#### [Requirement]
Write out the stretch of lines below that begins at the line with "(520): [ 22" and ends at the line with "(1074): [-27 -15", including both, exactly as given and nothing more.

Data for review START

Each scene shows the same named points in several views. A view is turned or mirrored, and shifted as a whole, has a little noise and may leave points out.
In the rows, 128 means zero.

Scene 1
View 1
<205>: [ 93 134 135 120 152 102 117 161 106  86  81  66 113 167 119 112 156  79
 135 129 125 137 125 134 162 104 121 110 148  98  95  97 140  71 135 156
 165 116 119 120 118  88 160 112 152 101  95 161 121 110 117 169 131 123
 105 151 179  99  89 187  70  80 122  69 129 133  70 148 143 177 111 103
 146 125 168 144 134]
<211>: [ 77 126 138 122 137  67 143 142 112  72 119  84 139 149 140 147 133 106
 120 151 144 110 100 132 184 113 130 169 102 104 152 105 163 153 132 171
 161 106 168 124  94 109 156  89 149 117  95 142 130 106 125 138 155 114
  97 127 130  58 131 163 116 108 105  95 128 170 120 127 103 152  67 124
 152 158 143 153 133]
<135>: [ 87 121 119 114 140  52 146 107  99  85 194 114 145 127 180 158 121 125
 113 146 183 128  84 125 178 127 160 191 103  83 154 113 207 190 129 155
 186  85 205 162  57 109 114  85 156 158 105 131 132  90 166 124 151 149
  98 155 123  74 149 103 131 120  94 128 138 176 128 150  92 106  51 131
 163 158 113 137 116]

Data for review END
Data for review START

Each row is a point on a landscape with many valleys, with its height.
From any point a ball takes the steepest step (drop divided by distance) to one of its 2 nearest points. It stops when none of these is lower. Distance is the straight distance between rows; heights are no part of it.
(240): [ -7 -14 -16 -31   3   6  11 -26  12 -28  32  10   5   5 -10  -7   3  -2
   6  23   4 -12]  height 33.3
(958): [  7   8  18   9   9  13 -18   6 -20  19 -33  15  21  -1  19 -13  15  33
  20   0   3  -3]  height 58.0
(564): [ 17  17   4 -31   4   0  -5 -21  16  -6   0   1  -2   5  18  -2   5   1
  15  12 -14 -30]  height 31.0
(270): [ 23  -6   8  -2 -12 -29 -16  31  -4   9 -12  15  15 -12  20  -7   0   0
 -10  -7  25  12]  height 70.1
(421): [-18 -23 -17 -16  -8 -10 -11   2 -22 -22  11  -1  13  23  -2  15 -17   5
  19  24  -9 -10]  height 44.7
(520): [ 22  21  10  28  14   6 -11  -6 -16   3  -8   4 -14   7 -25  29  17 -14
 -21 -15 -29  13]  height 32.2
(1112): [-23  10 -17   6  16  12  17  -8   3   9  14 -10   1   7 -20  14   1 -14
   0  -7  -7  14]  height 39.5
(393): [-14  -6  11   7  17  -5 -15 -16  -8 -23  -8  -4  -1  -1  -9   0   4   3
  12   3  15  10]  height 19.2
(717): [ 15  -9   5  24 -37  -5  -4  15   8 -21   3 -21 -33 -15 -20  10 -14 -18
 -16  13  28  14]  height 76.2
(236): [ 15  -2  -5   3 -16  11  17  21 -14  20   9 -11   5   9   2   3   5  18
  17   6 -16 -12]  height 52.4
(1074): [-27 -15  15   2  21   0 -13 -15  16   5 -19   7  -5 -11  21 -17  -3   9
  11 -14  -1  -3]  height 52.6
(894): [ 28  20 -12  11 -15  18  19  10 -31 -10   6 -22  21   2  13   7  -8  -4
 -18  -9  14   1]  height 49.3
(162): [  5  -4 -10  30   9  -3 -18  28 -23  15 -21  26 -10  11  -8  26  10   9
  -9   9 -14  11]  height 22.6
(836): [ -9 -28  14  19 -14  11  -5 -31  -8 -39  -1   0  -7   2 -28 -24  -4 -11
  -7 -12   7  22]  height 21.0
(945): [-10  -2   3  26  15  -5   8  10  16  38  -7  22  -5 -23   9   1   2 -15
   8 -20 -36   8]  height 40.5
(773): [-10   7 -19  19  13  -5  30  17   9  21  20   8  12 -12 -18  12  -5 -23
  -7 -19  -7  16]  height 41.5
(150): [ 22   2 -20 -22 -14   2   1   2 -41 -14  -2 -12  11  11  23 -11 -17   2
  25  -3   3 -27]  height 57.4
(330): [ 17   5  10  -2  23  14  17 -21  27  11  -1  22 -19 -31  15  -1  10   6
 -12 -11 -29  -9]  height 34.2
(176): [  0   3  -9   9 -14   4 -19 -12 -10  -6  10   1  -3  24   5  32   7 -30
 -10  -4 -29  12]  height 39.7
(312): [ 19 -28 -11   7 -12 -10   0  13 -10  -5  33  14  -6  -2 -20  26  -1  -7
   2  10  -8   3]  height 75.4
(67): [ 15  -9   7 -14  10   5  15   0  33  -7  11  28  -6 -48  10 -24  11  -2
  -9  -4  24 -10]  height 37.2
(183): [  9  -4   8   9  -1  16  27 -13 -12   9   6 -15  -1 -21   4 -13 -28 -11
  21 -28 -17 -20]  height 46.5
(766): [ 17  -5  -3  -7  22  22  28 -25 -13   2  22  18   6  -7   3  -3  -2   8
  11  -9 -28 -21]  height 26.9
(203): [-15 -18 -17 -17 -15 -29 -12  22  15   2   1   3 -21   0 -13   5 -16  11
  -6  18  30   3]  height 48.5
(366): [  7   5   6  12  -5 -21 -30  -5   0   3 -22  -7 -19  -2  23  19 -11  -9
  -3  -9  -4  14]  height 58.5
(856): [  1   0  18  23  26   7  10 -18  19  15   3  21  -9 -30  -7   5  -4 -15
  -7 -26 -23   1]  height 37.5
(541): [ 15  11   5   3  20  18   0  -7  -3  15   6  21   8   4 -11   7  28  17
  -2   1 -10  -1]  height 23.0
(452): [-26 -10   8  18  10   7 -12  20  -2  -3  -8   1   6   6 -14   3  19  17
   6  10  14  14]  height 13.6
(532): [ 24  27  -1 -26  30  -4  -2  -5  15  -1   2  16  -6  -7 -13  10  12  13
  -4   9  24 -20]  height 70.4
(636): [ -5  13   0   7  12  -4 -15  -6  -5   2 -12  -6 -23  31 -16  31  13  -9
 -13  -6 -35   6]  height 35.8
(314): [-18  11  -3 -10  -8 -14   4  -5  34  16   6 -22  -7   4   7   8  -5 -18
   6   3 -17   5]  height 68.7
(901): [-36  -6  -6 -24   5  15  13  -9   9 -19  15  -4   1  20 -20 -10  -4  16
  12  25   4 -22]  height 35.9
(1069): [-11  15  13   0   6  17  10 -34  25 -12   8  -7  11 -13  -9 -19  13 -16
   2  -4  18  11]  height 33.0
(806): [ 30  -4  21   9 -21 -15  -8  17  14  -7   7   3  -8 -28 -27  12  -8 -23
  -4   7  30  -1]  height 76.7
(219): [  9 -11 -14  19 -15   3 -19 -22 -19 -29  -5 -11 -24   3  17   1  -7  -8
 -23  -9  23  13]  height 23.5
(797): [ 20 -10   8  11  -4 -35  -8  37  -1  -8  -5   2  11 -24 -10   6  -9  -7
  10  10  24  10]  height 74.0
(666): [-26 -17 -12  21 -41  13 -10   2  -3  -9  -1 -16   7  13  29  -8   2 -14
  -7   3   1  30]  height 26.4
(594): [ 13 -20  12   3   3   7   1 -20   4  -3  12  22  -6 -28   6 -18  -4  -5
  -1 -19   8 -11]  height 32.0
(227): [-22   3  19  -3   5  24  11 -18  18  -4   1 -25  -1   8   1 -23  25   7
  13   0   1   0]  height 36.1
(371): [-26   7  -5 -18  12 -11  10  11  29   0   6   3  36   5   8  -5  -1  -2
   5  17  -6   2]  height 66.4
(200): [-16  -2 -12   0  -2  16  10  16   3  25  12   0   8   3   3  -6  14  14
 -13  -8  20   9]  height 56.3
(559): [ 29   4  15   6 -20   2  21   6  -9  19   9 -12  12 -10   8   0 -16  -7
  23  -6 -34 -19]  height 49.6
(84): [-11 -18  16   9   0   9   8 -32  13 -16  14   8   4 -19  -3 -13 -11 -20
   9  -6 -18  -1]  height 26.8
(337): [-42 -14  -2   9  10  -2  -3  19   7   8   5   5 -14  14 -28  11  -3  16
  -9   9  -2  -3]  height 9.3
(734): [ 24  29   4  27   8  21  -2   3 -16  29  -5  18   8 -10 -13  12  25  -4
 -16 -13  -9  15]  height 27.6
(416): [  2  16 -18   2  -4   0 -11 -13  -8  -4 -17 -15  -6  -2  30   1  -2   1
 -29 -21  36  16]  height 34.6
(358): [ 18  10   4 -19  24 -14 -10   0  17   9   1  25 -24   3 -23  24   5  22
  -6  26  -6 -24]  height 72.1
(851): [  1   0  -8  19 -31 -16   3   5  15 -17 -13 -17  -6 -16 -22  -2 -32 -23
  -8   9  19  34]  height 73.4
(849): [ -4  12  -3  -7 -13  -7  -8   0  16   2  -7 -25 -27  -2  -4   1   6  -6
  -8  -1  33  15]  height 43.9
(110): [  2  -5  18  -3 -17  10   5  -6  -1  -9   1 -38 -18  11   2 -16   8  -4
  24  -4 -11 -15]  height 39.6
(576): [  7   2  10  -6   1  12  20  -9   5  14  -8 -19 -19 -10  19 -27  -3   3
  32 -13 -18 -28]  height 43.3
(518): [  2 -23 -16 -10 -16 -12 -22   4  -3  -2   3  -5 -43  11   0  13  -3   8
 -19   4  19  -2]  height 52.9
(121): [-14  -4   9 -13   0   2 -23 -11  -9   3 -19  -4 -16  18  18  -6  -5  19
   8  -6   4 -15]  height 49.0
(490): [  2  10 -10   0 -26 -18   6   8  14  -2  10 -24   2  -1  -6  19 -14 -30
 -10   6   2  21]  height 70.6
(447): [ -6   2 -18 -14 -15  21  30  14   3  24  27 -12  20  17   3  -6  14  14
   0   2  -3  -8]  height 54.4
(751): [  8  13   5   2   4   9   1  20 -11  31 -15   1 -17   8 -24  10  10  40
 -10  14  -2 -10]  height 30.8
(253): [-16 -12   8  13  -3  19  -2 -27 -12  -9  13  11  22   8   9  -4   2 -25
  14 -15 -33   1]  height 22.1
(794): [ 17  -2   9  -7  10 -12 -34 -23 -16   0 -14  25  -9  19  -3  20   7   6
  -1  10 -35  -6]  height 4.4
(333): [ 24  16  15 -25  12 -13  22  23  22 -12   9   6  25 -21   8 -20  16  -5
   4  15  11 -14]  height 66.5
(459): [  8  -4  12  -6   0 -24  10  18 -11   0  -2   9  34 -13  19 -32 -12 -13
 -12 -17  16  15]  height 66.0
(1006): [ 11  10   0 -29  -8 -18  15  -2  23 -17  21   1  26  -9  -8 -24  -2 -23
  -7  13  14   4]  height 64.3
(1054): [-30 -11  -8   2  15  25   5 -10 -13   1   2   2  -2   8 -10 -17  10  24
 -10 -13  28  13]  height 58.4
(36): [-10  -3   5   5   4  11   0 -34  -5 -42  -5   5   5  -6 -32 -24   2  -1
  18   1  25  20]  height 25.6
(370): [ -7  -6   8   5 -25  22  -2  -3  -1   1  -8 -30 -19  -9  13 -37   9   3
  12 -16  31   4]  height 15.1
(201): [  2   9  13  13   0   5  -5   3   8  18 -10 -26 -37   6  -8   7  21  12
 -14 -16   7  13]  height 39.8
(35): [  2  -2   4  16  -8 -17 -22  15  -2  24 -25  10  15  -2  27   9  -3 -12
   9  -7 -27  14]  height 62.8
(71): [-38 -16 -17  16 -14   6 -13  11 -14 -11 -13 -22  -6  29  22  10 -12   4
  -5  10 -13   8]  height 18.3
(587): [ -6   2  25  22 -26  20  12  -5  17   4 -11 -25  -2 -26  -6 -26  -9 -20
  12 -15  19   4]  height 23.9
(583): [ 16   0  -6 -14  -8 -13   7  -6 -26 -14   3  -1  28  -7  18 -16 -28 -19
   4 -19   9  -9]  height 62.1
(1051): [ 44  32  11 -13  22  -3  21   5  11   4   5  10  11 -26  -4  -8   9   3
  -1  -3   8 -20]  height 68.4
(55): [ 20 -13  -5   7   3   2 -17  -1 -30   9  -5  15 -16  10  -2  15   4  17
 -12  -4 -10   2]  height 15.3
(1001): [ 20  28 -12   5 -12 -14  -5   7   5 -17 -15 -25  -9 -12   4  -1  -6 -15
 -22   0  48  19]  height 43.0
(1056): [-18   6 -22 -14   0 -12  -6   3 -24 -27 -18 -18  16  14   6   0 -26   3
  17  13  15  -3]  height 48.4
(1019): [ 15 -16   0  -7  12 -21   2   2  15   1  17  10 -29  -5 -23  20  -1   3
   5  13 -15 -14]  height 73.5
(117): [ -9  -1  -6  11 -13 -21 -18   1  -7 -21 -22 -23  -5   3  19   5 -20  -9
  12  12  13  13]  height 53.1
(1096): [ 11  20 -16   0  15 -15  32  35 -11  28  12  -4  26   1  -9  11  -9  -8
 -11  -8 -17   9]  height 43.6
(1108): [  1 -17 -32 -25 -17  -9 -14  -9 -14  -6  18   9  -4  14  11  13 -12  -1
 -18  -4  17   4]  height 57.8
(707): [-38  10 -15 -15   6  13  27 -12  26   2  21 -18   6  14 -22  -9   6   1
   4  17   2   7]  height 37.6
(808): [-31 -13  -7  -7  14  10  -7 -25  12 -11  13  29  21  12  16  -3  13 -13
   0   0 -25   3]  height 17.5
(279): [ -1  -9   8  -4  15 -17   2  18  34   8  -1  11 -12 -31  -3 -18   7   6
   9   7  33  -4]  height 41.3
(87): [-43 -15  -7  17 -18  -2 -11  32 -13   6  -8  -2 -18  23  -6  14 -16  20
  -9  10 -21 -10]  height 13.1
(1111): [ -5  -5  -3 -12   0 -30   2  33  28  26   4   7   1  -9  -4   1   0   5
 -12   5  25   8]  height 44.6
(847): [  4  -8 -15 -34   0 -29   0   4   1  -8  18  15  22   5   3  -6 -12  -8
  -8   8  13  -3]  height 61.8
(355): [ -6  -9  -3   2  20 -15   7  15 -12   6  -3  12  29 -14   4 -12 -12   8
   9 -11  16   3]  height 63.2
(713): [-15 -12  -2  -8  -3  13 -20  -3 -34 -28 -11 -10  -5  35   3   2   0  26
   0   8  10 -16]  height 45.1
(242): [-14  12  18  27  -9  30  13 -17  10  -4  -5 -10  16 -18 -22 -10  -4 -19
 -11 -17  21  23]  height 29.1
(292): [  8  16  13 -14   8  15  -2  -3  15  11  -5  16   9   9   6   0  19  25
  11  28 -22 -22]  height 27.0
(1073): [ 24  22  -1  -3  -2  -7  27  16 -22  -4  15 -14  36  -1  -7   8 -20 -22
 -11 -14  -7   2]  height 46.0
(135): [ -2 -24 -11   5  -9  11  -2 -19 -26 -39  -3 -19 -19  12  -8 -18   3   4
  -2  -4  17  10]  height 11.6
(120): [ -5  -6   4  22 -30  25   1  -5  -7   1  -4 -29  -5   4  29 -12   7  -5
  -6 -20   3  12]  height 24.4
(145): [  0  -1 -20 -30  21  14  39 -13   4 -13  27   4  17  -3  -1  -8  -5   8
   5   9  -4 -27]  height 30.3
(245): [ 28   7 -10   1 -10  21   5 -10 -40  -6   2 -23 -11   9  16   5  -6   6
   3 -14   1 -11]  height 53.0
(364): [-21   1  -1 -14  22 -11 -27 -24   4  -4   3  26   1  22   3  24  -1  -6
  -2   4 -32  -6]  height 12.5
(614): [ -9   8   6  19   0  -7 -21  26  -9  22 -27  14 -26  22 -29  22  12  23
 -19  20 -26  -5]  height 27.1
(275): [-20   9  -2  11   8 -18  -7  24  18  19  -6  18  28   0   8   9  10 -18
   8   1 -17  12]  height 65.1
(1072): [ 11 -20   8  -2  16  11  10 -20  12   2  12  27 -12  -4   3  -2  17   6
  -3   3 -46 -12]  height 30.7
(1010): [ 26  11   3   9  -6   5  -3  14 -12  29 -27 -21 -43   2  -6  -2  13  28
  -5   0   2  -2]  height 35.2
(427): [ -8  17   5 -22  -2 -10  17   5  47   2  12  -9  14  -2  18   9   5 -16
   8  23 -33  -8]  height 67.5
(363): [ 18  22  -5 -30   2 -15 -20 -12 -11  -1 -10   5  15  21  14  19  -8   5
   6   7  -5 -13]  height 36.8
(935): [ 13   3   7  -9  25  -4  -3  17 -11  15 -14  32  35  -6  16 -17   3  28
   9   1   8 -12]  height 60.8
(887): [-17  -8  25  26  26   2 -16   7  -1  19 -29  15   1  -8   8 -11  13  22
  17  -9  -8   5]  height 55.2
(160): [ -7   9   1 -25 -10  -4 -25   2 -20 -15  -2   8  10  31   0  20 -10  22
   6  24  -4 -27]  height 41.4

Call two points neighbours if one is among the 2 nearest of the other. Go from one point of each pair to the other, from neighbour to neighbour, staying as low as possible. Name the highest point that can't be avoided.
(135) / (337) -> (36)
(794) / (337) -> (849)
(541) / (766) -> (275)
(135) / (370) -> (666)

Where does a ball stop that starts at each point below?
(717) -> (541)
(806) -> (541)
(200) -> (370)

Data for review END

#### [Solution to this task]
(520): [ 22  21  10  28  14   6 -11  -6 -16   3  -8   4 -14   7 -25  29  17 -14
 -21 -15 -29  13]  height 32.2
(1112): [-23  10 -17   6  16  12  17  -8   3   9  14 -10   1   7 -20  14   1 -14
   0  -7  -7  14]  height 39.5
(393): [-14  -6  11   7  17  -5 -15 -16  -8 -23  -8  -4  -1  -1  -9   0   4   3
  12   3  15  10]  height 19.2
(717): [ 15  -9   5  24 -37  -5  -4  15   8 -21   3 -21 -33 -15 -20  10 -14 -18
 -16  13  28  14]  height 76.2
(236): [ 15  -2  -5   3 -16  11  17  21 -14  20   9 -11   5   9   2   3   5  18
  17   6 -16 -12]  height 52.4
(1074): [-27 -15  15   2  21   0 -13 -15  16   5 -19   7  -5 -11  21 -17  -3   9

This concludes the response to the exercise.